» Task data
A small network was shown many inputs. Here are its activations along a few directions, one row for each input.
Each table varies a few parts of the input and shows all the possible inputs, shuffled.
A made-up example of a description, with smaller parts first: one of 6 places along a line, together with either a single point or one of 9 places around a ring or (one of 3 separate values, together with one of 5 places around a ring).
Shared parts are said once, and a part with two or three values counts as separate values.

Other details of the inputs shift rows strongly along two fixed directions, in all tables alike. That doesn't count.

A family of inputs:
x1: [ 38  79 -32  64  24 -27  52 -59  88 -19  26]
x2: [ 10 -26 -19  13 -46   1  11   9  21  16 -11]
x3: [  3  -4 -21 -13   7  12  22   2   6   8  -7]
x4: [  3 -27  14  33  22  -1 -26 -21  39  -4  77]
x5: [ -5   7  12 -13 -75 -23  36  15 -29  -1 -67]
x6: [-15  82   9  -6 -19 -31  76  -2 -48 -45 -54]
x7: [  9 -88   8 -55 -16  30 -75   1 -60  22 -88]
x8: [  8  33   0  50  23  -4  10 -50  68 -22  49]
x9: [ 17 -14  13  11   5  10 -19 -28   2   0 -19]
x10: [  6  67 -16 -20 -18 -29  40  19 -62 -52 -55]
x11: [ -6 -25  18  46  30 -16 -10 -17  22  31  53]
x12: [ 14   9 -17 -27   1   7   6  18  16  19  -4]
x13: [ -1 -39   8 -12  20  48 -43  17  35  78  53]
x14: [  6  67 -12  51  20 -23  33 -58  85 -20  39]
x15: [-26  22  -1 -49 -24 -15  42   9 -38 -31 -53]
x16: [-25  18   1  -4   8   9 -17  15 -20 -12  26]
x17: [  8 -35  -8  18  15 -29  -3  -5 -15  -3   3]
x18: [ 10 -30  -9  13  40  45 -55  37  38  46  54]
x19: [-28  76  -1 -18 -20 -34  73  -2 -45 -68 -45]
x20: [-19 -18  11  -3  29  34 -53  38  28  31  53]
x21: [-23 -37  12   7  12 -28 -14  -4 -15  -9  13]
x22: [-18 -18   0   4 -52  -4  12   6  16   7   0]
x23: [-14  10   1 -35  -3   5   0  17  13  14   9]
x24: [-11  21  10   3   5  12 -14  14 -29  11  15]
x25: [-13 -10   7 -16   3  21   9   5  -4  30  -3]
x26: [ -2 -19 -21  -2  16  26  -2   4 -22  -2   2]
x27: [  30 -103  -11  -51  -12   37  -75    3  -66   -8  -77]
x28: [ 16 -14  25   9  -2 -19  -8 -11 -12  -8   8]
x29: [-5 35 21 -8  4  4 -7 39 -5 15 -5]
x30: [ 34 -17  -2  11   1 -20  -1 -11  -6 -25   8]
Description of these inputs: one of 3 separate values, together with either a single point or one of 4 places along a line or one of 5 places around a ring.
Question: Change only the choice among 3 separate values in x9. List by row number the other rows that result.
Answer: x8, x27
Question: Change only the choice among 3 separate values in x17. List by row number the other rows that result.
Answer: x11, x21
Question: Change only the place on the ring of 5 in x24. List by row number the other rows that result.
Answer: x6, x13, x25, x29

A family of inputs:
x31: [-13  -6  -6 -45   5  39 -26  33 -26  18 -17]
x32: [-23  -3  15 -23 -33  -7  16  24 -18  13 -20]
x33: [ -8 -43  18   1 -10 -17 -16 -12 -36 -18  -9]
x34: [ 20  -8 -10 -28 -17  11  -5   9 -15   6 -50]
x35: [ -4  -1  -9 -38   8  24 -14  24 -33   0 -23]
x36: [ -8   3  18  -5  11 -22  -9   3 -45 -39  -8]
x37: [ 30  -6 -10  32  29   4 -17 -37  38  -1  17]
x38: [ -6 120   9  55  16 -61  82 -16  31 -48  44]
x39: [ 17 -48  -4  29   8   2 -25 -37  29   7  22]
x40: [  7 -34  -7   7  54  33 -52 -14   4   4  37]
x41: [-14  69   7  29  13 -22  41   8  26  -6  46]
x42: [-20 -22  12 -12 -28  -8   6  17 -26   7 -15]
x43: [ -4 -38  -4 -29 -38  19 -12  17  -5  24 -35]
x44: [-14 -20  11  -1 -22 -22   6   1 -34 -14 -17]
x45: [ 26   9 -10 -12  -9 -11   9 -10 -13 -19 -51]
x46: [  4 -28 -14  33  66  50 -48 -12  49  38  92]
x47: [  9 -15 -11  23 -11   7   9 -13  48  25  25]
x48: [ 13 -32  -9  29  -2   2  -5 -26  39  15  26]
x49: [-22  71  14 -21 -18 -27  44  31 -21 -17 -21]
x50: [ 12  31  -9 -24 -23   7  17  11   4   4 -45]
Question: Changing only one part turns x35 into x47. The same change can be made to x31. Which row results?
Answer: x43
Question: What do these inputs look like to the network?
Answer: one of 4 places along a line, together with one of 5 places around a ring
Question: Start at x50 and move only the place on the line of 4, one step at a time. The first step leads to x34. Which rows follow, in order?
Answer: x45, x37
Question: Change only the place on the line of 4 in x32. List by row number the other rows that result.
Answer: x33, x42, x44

» Instructions to follow
Each line above that contains the string "List" should be identified and copied.

» Answer space
Question: Change only the choice among 3 separate values in x9. List by row number the other rows that result.
Question: Change only the choice among 3 separate values in x17. List by row number the other rows that result.
Question: Change only the place on the ring of 5 in x24. List by row number the other rows that result.
Question: Change only the place on the line of 4 in x32. List by row number the other rows that result.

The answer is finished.